Every row gives one point. Each copy is the shape, with its points in the same order, turned, moved and blurred by noise. Is it also mirrored, or only turned?

Shape (6 x 2):
-0.04,-0.32
-0.11,0.21
0.42,-0.22
0.99,0.08
-0.28,0.53
-0.16,0.15
Copy 1, 6 rows:
-0.05,-0.38
-0.07,0.13
0.40,-0.36
1.01,-0.07
-0.23,0.46
-0.10,0.09
Copy 1 is: only turned
Copy 2, 6 rows:
0.42,-0.17
0.07,0.32
0.01,-0.38
-0.68,-0.53
0.03,0.58
0.14,0.28
Copy 2 is: mirrored
Copy 3, 6 rows:
0.20,-0.01
-0.34,-0.20
0.19,-0.52
0.19,-1.13
-0.73,-0.16
-0.38,-0.07
Copy 3 is: mirrored

Shape (8 x 3):
0.23,0.15,0.20
0.42,0.15,-0.33
-0.09,-0.08,0.02
0.33,0.44,0.13
0.39,-0.49,-0.74
0.42,-0.42,0.06
-0.05,0.65,0.20
0.36,-0.37,-0.71
Copy 1 (8 x 3):
0.04,-0.41,0.24
0.10,-0.08,0.70
0.02,-0.03,-0.10
-0.20,-0.48,0.49
0.51,0.62,0.56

» What is being asked
Look through the listing above. Pick out each line with "only" and copy it.

» Your response
Every row gives one point. Each copy is the shape, with its points in the same order, turned, moved and blurred by noise. Is it also mirrored, or only turned?
Copy 1 is: only turned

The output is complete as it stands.